_PROBLEM TO SOLVE:_
Please retype all of the data below, word for word.

*** Begin section ***

Here is a tiny trained network, its code and every weight. The questions are about switching its units off for an input and a class, where a switched-off unit gives its printed mean instead of its output.

import numpy as np


def w(rows, s, z=0):
    codes = np.array(rows[::2]) - 128.0
    scale = np.full(codes.shape[1], s)
    scale[-1] = z or s
    return codes * scale


def norm(h):
    return h / np.sqrt((h * h).mean(-1, keepdims=True) + 1e-5)


def f(y):
    return y / 2 * (1 + np.tanh(0.7978845608 * (y + 0.044715 * y**3)))


def log_softmax(a):
    a = a - a.max(-1, keepdims=True)
    return a - np.log(np.exp(a).sum(-1, keepdims=True))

*** End section ***

_RESPONSE TO THIS EXERCISE:_
Here is a tiny trained network, its code and every weight. The questions are about switching its units off for an input and a class, where a switched-off unit gives its printed mean instead of its output.

import numpy as np


def w(rows, s, z=0):
    codes = np.array(rows[::2]) - 128.0
    scale = np.full(codes.shape[1], s)
    scale[-1] = z or s
    return codes * scale


def norm(h):
    return h / np.sqrt((h * h).mean(-1, keepdims=True) + 1e-5)


def f(y):
    return y / 2 * (1 + np.tanh(0.7978845608 * (y + 0.044715 * y**3)))


def log_softmax(a):
    a = a - a.max(-1, keepdims=True)
    return a - np.log(np.exp(a).sum(-1, keepdims=True))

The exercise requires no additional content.